--- EXERCISE PROMPT ---
Go through the listing below. Copy each line that has the string "zero".

--- DATA IN THIS EXERCISE ---

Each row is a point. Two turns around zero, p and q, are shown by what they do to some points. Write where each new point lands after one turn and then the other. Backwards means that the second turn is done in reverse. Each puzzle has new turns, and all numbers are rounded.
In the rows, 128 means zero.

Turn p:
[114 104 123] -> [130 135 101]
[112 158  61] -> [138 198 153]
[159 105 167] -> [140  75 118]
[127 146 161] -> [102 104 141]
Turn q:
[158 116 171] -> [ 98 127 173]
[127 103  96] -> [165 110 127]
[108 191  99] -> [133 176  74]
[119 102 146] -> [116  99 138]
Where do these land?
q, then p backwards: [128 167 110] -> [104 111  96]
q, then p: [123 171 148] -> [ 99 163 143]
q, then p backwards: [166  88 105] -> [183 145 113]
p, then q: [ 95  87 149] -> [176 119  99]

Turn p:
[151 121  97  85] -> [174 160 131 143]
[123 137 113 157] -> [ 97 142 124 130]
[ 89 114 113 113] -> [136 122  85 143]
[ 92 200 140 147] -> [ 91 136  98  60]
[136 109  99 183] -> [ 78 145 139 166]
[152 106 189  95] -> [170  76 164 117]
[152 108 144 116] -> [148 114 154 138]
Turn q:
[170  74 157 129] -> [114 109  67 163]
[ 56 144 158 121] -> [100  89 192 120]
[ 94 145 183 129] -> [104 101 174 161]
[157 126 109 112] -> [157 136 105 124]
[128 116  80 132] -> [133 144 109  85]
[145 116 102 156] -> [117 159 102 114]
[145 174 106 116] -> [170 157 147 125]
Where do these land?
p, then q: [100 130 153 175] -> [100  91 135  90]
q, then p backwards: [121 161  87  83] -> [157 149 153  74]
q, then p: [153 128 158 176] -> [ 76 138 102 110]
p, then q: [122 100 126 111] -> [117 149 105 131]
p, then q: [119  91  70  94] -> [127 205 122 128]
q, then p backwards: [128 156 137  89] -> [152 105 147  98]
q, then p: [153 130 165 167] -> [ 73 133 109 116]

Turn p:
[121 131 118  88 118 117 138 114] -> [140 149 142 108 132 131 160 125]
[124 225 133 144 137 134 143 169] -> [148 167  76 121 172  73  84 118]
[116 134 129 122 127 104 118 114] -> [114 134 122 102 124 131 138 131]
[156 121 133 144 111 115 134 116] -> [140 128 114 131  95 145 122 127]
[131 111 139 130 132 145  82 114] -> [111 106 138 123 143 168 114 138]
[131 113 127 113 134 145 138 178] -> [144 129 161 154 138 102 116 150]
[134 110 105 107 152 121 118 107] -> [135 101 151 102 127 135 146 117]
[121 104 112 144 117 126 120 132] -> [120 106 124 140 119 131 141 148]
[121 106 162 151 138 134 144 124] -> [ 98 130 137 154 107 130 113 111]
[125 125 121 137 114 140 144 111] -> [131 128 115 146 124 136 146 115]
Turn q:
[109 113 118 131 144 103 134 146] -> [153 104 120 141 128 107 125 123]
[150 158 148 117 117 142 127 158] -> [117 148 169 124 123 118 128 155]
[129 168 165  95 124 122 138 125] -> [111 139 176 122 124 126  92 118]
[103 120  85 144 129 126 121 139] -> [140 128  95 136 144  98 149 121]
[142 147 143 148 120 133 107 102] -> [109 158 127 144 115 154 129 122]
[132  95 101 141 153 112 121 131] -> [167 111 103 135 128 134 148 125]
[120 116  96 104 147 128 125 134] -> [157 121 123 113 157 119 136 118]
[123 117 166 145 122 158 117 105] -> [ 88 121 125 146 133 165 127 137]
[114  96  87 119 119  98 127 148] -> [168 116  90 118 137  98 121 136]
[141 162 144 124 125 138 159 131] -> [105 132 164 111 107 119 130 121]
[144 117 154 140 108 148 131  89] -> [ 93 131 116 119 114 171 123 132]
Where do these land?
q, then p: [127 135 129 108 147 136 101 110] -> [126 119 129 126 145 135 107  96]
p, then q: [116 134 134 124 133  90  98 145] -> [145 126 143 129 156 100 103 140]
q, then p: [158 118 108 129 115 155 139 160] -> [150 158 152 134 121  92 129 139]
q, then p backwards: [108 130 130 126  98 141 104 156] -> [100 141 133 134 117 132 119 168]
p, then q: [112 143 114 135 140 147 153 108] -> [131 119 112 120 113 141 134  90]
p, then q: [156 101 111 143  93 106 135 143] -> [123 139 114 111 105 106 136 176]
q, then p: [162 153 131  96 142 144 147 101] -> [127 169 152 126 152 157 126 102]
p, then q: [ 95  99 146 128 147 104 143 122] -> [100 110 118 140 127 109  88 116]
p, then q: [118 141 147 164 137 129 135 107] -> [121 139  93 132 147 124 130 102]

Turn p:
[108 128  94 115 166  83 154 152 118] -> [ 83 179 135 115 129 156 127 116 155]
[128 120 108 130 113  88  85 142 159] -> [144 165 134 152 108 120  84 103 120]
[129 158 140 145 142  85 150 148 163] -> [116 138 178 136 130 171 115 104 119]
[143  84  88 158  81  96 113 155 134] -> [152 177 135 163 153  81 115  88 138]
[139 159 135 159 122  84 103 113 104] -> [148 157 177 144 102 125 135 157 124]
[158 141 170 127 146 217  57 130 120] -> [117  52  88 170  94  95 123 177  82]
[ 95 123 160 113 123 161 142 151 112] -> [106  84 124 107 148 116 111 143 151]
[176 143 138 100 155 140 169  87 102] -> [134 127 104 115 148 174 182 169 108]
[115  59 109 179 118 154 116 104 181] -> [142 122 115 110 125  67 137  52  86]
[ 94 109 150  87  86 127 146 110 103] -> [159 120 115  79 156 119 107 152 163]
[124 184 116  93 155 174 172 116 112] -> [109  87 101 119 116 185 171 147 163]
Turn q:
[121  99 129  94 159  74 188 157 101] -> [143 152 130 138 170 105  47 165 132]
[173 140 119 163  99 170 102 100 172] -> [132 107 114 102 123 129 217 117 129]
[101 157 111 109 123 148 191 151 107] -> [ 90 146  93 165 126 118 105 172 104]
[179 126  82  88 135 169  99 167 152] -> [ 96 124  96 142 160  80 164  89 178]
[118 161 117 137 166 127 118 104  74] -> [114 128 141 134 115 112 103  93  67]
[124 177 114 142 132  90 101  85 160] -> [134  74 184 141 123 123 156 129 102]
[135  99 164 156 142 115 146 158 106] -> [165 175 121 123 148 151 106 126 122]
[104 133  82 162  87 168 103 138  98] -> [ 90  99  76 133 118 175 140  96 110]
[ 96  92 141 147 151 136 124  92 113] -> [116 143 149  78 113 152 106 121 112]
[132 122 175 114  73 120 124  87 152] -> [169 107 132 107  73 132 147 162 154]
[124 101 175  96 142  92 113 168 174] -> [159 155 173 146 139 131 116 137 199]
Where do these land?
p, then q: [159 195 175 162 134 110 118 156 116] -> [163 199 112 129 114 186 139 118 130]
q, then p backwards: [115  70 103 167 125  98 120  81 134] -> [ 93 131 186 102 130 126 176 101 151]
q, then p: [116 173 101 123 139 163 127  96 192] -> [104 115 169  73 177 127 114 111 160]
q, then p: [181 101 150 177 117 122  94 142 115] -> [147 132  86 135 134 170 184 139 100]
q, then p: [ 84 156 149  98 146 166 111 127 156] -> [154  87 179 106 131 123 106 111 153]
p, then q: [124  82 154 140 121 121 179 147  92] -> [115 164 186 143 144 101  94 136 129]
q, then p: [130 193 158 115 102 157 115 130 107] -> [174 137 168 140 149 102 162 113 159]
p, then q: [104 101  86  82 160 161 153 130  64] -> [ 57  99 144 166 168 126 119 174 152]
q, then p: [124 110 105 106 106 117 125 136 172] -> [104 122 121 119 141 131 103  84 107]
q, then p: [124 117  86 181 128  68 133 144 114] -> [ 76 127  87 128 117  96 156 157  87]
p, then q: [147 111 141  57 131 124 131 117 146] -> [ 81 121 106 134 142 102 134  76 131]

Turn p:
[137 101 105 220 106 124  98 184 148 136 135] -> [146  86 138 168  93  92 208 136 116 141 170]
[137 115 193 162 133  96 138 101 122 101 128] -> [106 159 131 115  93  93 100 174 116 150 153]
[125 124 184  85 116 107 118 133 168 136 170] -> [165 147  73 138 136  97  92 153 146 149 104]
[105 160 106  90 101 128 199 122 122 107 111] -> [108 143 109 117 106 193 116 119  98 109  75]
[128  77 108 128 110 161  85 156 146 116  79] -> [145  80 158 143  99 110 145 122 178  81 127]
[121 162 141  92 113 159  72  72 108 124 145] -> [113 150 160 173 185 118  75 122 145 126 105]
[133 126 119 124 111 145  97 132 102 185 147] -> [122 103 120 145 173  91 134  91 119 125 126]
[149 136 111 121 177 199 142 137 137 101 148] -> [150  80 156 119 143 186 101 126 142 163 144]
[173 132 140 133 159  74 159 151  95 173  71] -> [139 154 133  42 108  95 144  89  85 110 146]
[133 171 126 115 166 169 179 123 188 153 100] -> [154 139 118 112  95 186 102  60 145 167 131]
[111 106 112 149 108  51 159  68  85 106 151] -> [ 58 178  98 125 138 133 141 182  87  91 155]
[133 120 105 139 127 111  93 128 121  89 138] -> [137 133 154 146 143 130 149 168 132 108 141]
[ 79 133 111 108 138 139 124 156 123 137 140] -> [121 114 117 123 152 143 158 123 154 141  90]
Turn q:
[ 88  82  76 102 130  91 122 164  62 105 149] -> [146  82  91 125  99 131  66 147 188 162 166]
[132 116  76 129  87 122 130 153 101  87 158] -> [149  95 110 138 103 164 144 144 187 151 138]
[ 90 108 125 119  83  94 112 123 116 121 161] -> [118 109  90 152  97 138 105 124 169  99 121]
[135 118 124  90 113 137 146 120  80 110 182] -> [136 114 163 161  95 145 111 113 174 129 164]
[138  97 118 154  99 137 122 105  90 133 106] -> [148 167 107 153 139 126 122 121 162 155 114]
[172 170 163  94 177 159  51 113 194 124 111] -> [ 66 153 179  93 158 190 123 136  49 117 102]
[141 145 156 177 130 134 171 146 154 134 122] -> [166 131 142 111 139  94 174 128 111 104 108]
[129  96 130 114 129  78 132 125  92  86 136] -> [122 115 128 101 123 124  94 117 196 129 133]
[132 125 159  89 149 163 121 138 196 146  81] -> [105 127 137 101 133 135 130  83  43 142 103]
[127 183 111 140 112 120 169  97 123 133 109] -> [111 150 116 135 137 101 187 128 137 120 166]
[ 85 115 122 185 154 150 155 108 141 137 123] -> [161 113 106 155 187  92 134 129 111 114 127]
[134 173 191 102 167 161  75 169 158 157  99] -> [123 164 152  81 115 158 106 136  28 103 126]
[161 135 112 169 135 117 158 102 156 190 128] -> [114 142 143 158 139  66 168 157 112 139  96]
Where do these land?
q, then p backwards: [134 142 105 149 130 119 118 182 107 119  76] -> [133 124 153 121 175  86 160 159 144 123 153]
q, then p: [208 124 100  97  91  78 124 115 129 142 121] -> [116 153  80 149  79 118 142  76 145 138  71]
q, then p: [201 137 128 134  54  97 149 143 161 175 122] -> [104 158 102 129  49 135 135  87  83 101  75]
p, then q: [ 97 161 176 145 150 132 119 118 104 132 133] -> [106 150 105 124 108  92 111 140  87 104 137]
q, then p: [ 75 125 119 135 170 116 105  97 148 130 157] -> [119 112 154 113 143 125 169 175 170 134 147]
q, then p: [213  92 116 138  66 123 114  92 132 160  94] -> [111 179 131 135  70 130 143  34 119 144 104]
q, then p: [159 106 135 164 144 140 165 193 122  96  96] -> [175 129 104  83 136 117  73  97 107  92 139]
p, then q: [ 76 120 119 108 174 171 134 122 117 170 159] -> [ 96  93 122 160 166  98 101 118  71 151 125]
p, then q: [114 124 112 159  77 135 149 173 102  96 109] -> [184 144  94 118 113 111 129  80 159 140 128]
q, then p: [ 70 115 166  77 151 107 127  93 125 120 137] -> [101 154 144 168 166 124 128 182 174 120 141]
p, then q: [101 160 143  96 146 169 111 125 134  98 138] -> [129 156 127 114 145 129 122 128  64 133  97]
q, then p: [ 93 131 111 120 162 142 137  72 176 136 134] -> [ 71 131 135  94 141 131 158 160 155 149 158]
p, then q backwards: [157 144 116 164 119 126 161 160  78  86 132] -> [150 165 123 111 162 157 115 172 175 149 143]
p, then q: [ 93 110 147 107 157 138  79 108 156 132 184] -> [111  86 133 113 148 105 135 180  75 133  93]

--- RESULT ---
Each row is a point. Two turns around zero, p and q, are shown by what they do to some points. Write where each new point lands after one turn and then the other. Backwards means that the second turn is done in reverse. Each puzzle has new turns, and all numbers are rounded.
In the rows, 128 means zero.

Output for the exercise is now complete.